* [TASK TO COMPLETE]: Every entry has to be restated word for word.

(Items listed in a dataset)
Rows are points. Each copy is the shape, with its points in the same order, turned, moved and blurred by noise. Some copies are also mirrored. Which?
In the rows, zero is written as 128.

Shape:
[[ 88 124]
 [151  97]
 [ 91 185]
 [194 198]
 [132 150]
 [118  79]
 [165 132]
 [186  77]]
Copy 1, 8 rows:
[[ 87  73]
 [109 151]
 [153  50]
 [211 138]
 [139 107]
 [ 74 136]
 [135 136]
 [106 189]]
Copy 1 is: mirrored
Copy 2, 8 rows:
[[172 149]
 [127  99]
 [140 207]
 [ 48 171]
 [124 155]
 [165  93]
 [100 117]
 [108  70]]
Copy 2 is: mirrored

Shape:
[[116 130 164  68]
 [139 151 165 145]
 [134  56  41 106]
 [115 156  88 102]
 [138  68 151 106]
 [131 141 129 139]
 [114 126  92  96]
 [138 145 165 119]
 [163  95 159 144]
 [142 156  47  34]]
Copy 1, 10 rows:
[[175  91 152  92]
 [151  65 122 149]
 [112 209  68 104]
 [113  94  84  82]
 [171 154 134 137]
 [126  83 103 137]
 [124 125 102  88]
 [157  76 122 137]
 [175 115 100 170]
 [134 114  50   7]]
Copy 1 is: mirrored
Copy 2 (10 x 4):
[[108  77 105 118]
 [111 145 125  86]
 [194 127 138 229]
 [147 129  67 142]
 [127  98 172 148]
 [125 149 125 117]
 [146 124  93 153]
 [107 116 138  92]
 [137 125 187 108]
 [206  80  38 147]]
Copy 2 is: only turned
Copy 3, 10 rows:
[[135 114 175 114]
 [145 185 128 107]
 [ 75  73  76 193]
 [ 71 139 147 138]
 [163  96 105 138]
 [115 168 122 127]
 [ 80 117 135 141]
 [145 159 139 122]
 [170 145 102 142]
 [ 49 108 193 197]]
Copy 3 is: mirrored
Copy 4:
[[108  82  74 113]
 [111 159 102 116]
 [216  69 137 192]
 [126  85 154 133]
 [167 109  56 151]
 [127 138 123 135]
 [138  77 136 148]
 [114 135  92 111]
 [164 153  73 135]
 [154  20 173 102]]
Copy 4 is: mirrored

* [RESPONSE]:
Rows are points. Each copy is the shape, with its points in the same order, turned, moved and blurred by noise. Some copies are also mirrored. Which?
In the rows, zero is written as 128.

Shape:
[[ 88 124]
 [151  97]
 [ 91 185]
 [194 198]
 [132 150]
 [118  79]
 [165 132]
 [186  77]]
Copy 1, 8 rows:
[[ 87  73]
 [109 151]
 [153  50]
 [211 138]
 [139 107]
 [ 74 136]
 [135 136]
 [106 189]]
Copy 1 is: mirrored
Copy 2, 8 rows:
[[172 149]
 [127  99]
 [140 207]
 [ 48 171]
 [124 155]
 [165  93]
 [100 117]
 [108  70]]
Copy 2 is: mirrored

Shape:
[[116 130 164  68]
 [139 151 165 145]
 [134  56  41 106]
 [115 156  88 102]
 [138  68 151 106]
 [131 141 129 139]
 [114 126  92  96]
 [138 145 165 119]
 [163  95 159 144]
 [142 156  47  34]]
Copy 1, 10 rows:
[[175  91 152  92]
 [151  65 122 149]
 [112 209  68 104]
 [113  94  84  82]
 [171 154 134 137]
 [126  83 103 137]
 [124 125 102  88]
 [157  76 122 137]
 [175 115 100 170]
 [134 114  50   7]]
Copy 1 is: mirrored
Copy 2 (10 x 4):
[[108  77 105 118]
 [111 145 125  86]
 [194 127 138 229]
 [147 129  67 142]
 [127  98 172 148]
 [125 149 125 117]
 [146 124  93 153]
 [107 116 138  92]
 [137 125 187 108]
 [206  80  38 147]]
Copy 2 is: only turned
Copy 3, 10 rows:
[[135 114 175 114]
 [145 185 128 107]
 [ 75  73  76 193]
 [ 71 139 147 138]
 [163  96 105 138]
 [115 168 122 127]
 [ 80 117 135 141]
 [145 159 139 122]
 [170 145 102 142]
 [ 49 108 193 197]]
Copy 3 is: mirrored
Copy 4:
[[108  82  74 113]
 [111 159 102 116]
 [216  69 137 192]
 [126  85 154 133]
 [167 109  56 151]
 [127 138 123 135]
 [138  77 136 148]
 [114 135  92 111]
 [164 153  73 135]
 [154  20 173 102]]
Copy 4 is: mirrored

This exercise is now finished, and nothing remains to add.